▼

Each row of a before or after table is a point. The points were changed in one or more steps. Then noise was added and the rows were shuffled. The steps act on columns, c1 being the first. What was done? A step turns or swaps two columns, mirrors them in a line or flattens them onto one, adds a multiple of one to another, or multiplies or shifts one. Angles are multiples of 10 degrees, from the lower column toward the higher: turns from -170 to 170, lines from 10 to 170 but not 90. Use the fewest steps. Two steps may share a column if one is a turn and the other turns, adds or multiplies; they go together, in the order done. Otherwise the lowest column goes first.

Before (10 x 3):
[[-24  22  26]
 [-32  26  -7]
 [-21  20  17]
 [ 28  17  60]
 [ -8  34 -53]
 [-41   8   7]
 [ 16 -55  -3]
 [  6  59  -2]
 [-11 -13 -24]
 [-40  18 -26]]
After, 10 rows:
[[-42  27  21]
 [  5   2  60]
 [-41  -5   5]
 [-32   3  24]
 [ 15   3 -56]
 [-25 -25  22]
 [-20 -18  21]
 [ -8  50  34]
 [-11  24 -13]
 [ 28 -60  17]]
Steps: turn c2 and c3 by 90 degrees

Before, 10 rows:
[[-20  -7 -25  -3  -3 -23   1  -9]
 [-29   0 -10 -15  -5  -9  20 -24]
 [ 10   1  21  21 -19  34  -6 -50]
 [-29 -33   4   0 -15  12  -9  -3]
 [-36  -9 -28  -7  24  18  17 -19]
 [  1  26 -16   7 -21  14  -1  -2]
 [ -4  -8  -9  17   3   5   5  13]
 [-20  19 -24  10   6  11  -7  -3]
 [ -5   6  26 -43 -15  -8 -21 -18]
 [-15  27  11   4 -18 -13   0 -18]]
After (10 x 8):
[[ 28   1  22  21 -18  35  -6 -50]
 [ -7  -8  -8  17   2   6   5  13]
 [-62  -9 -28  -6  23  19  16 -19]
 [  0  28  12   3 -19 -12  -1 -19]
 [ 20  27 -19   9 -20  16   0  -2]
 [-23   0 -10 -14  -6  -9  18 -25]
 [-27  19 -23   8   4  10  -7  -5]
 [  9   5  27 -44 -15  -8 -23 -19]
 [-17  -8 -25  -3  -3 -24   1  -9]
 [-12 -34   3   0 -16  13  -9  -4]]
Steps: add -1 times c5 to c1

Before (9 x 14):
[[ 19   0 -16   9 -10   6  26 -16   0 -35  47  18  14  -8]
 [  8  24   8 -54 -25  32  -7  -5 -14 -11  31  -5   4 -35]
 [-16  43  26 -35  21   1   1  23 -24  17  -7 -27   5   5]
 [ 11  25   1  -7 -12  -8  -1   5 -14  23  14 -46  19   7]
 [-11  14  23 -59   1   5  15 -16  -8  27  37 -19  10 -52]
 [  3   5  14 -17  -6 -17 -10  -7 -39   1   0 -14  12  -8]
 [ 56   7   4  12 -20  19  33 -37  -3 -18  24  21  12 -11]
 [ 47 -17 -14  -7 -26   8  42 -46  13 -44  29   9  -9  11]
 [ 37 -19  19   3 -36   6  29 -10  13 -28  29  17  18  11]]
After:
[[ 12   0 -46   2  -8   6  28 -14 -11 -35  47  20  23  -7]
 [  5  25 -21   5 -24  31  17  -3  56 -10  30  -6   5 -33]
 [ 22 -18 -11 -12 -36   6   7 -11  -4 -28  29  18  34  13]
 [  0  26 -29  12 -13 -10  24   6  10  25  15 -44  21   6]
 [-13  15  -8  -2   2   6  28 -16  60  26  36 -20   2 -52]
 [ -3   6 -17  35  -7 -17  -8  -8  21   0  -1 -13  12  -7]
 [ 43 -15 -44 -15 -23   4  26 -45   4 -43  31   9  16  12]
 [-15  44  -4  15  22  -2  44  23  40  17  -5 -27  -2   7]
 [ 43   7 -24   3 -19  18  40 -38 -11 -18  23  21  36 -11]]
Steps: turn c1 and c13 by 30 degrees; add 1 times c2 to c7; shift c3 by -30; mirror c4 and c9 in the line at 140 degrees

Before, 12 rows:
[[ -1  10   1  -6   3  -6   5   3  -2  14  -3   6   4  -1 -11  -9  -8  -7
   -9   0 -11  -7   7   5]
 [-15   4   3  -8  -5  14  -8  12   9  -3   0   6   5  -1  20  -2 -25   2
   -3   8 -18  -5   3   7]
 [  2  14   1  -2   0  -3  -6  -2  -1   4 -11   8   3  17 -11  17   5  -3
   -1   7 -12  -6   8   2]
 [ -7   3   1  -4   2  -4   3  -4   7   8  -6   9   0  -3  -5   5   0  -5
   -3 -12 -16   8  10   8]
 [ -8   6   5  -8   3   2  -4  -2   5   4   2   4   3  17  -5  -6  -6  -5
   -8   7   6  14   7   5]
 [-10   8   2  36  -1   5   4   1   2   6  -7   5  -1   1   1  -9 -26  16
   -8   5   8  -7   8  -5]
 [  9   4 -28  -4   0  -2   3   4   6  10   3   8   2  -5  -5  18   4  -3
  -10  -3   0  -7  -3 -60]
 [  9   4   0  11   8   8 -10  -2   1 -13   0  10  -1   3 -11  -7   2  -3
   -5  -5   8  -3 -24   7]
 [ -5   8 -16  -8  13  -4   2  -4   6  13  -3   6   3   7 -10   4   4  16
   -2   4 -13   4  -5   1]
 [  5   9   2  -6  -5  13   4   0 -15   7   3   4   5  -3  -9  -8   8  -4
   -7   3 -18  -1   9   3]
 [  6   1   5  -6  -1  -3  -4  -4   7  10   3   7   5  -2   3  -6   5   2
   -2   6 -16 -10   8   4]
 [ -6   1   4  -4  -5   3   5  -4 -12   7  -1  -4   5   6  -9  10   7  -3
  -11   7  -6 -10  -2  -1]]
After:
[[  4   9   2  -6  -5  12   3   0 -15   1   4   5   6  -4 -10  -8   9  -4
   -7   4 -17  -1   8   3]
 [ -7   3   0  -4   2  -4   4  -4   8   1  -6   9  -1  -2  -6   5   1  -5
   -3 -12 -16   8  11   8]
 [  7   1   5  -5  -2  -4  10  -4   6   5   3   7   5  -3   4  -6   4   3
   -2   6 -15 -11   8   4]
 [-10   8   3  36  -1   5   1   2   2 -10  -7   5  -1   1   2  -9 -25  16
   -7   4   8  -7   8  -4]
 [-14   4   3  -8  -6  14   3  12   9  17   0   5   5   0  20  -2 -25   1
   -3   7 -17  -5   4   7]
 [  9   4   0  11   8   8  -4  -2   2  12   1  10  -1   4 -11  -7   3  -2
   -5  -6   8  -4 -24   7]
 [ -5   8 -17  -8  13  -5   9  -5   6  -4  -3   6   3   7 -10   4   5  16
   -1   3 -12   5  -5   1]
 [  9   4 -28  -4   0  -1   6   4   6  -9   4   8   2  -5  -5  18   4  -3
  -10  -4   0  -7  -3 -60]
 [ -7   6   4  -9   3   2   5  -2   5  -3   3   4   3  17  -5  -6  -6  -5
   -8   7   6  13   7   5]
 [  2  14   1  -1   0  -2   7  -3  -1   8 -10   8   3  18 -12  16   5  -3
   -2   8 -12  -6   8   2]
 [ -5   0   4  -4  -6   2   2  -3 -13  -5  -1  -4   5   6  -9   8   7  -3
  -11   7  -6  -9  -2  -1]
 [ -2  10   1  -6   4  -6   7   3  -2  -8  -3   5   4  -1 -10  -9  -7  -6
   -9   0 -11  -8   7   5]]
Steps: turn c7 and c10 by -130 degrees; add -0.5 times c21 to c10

▲

◆ **Activity**
Reproduce the full listing above, keeping every line intact.

◆ **Result of the task**
Each row of a before or after table is a point. The points were changed in one or more steps. Then noise was added and the rows were shuffled. The steps act on columns, c1 being the first. What was done? A step turns or swaps two columns, mirrors them in a line or flattens them onto one, adds a multiple of one to another, or multiplies or shifts one. Angles are multiples of 10 degrees, from the lower column toward the higher: turns from -170 to 170, lines from 10 to 170 but not 90. Use the fewest steps. Two steps may share a column if one is a turn and the other turns, adds or multiplies; they go together, in the order done. Otherwise the lowest column goes first.

Before (10 x 3):
[[-24  22  26]
 [-32  26  -7]
 [-21  20  17]
 [ 28  17  60]
 [ -8  34 -53]
 [-41   8   7]
 [ 16 -55  -3]
 [  6  59  -2]
 [-11 -13 -24]
 [-40  18 -26]]
After, 10 rows:
[[-42  27  21]
 [  5   2  60]
 [-41  -5   5]
 [-32   3  24]
 [ 15   3 -56]
 [-25 -25  22]
 [-20 -18  21]
 [ -8  50  34]
 [-11  24 -13]
 [ 28 -60  17]]
Steps: turn c2 and c3 by 90 degrees

Before, 10 rows:
[[-20  -7 -25  -3  -3 -23   1  -9]
 [-29   0 -10 -15  -5  -9  20 -24]
 [ 10   1  21  21 -19  34  -6 -50]
 [-29 -33   4   0 -15  12  -9  -3]
 [-36  -9 -28  -7  24  18  17 -19]
 [  1  26 -16   7 -21  14  -1  -2]
 [ -4  -8  -9  17   3   5   5  13]
 [-20  19 -24  10   6  11  -7  -3]
 [ -5   6  26 -43 -15  -8 -21 -18]
 [-15  27  11   4 -18 -13   0 -18]]
After (10 x 8):
[[ 28   1  22  21 -18  35  -6 -50]
 [ -7  -8  -8  17   2   6   5  13]
 [-62  -9 -28  -6  23  19  16 -19]
 [  0  28  12   3 -19 -12  -1 -19]
 [ 20  27 -19   9 -20  16   0  -2]
 [-23   0 -10 -14  -6  -9  18 -25]
 [-27  19 -23   8   4  10  -7  -5]
 [  9   5  27 -44 -15  -8 -23 -19]
 [-17  -8 -25  -3  -3 -24   1  -9]
 [-12 -34   3   0 -16  13  -9  -4]]
Steps: add -1 times c5 to c1

Before (9 x 14):
[[ 19   0 -16   9 -10   6  26 -16   0 -35  47  18  14  -8]
 [  8  24   8 -54 -25  32  -7  -5 -14 -11  31  -5   4 -35]
 [-16  43  26 -35  21   1   1  23 -24  17  -7 -27   5   5]
 [ 11  25   1  -7 -12  -8  -1   5 -14  23  14 -46  19   7]
 [-11  14  23 -59   1   5  15 -16  -8  27  37 -19  10 -52]
 [  3   5  14 -17  -6 -17 -10  -7 -39   1   0 -14  12  -8]
 [ 56   7   4  12 -20  19  33 -37  -3 -18  24  21  12 -11]
 [ 47 -17 -14  -7 -26   8  42 -46  13 -44  29   9  -9  11]
 [ 37 -19  19   3 -36   6  29 -10  13 -28  29  17  18  11]]
After:
[[ 12   0 -46   2  -8   6  28 -14 -11 -35  47  20  23  -7]
 [  5  25 -21   5 -24  31  17  -3  56 -10  30  -6   5 -33]
 [ 22 -18 -11 -12 -36   6   7 -11  -4 -28  29  18  34  13]
 [  0  26 -29  12 -13 -10  24   6  10  25  15 -44  21   6]
 [-13  15  -8  -2   2   6  28 -16  60  26  36 -20   2 -52]
 [ -3   6 -17  35  -7 -17  -8  -8  21   0  -1 -13  12  -7]
 [ 43 -15 -44 -15 -23   4  26 -45   4 -43  31   9  16  12]
 [-15  44  -4  15  22  -2  44  23  40  17  -5 -27  -2   7]
 [ 43   7 -24   3 -19  18  40 -38 -11 -18  23  21  36 -11]]
Steps: turn c1 and c13 by 30 degrees; add 1 times c2 to c7; shift c3 by -30; mirror c4 and c9 in the line at 140 degrees

Before, 12 rows:
[[ -1  10   1  -6   3  -6   5   3  -2  14  -3   6   4  -1 -11  -9  -8  -7
   -9   0 -11  -7   7   5]
 [-15   4   3  -8  -5  14  -8  12   9  -3   0   6   5  -1  20  -2 -25   2
   -3   8 -18  -5   3   7]
 [  2  14   1  -2   0  -3  -6  -2  -1   4 -11   8   3  17 -11  17   5  -3
   -1   7 -12  -6   8   2]
 [ -7   3   1  -4   2  -4   3  -4   7   8  -6   9   0  -3  -5   5   0  -5
   -3 -12 -16   8  10   8]
 [ -8   6   5  -8   3   2  -4  -2   5   4   2   4   3  17  -5  -6  -6  -5
   -8   7   6  14   7   5]
 [-10   8   2  36  -1   5   4   1   2   6  -7   5  -1   1   1  -9 -26  16
   -8   5   8  -7   8  -5]
 [  9   4 -28  -4   0  -2   3   4   6  10   3   8   2  -5  -5  18   4  -3
  -10  -3   0  -7  -3 -60]
 [  9   4   0  11   8   8 -10  -2   1 -13   0  10  -1   3 -11  -7   2  -3
   -5  -5   8  -3 -24   7]
 [ -5   8 -16  -8  13  -4   2  -4   6  13  -3   6   3   7 -10   4   4  16
   -2   4 -13   4  -5   1]
 [  5   9   2  -6  -5  13   4   0 -15   7   3   4   5  -3  -9  -8   8  -4
   -7   3 -18  -1   9   3]
 [  6   1   5  -6  -1  -3  -4  -4   7  10   3   7   5  -2   3  -6   5   2
   -2   6 -16 -10   8   4]
 [ -6   1   4  -4  -5   3   5  -4 -12   7  -1  -4   5   6  -9  10   7  -3
  -11   7  -6 -10  -2  -1]]
After:
[[  4   9   2  -6  -5  12   3   0 -15   1   4   5   6  -4 -10  -8   9  -4
   -7   4 -17  -1   8   3]
 [ -7   3   0  -4   2  -4   4  -4   8   1  -6   9  -1  -2  -6   5   1  -5
   -3 -12 -16   8  11   8]
 [  7   1   5  -5  -2  -4  10  -4   6   5   3   7   5  -3   4  -6   4   3
   -2   6 -15 -11   8   4]
 [-10   8   3  36  -1   5   1   2   2 -10  -7   5  -1   1   2  -9 -25  16
   -7   4   8  -7   8  -4]
 [-14   4   3  -8  -6  14   3  12   9  17   0   5   5   0  20  -2 -25   1
   -3   7 -17  -5   4   7]
 [  9   4   0  11   8   8  -4  -2   2  12   1  10  -1   4 -11  -7   3  -2
   -5  -6   8  -4 -24   7]
 [ -5   8 -17  -8  13  -5   9  -5   6  -4  -3   6   3   7 -10   4   5  16
   -1   3 -12   5  -5   1]
 [  9   4 -28  -4   0  -1   6   4   6  -9   4   8   2  -5  -5  18   4  -3
  -10  -4   0  -7  -3 -60]
 [ -7   6   4  -9   3   2   5  -2   5  -3   3   4   3  17  -5  -6  -6  -5
   -8   7   6  13   7   5]
 [  2  14   1  -1   0  -2   7  -3  -1   8 -10   8   3  18 -12  16   5  -3
   -2   8 -12  -6   8   2]
 [ -5   0   4  -4  -6   2   2  -3 -13  -5  -1  -4   5   6  -9   8   7  -3
  -11   7  -6  -9  -2  -1]
 [ -2  10   1  -6   4  -6   7   3  -2  -8  -3   5   4  -1 -10  -9  -7  -6
   -9   0 -11  -8   7   5]]
Steps: turn c7 and c10 by -130 degrees; add -0.5 times c21 to c10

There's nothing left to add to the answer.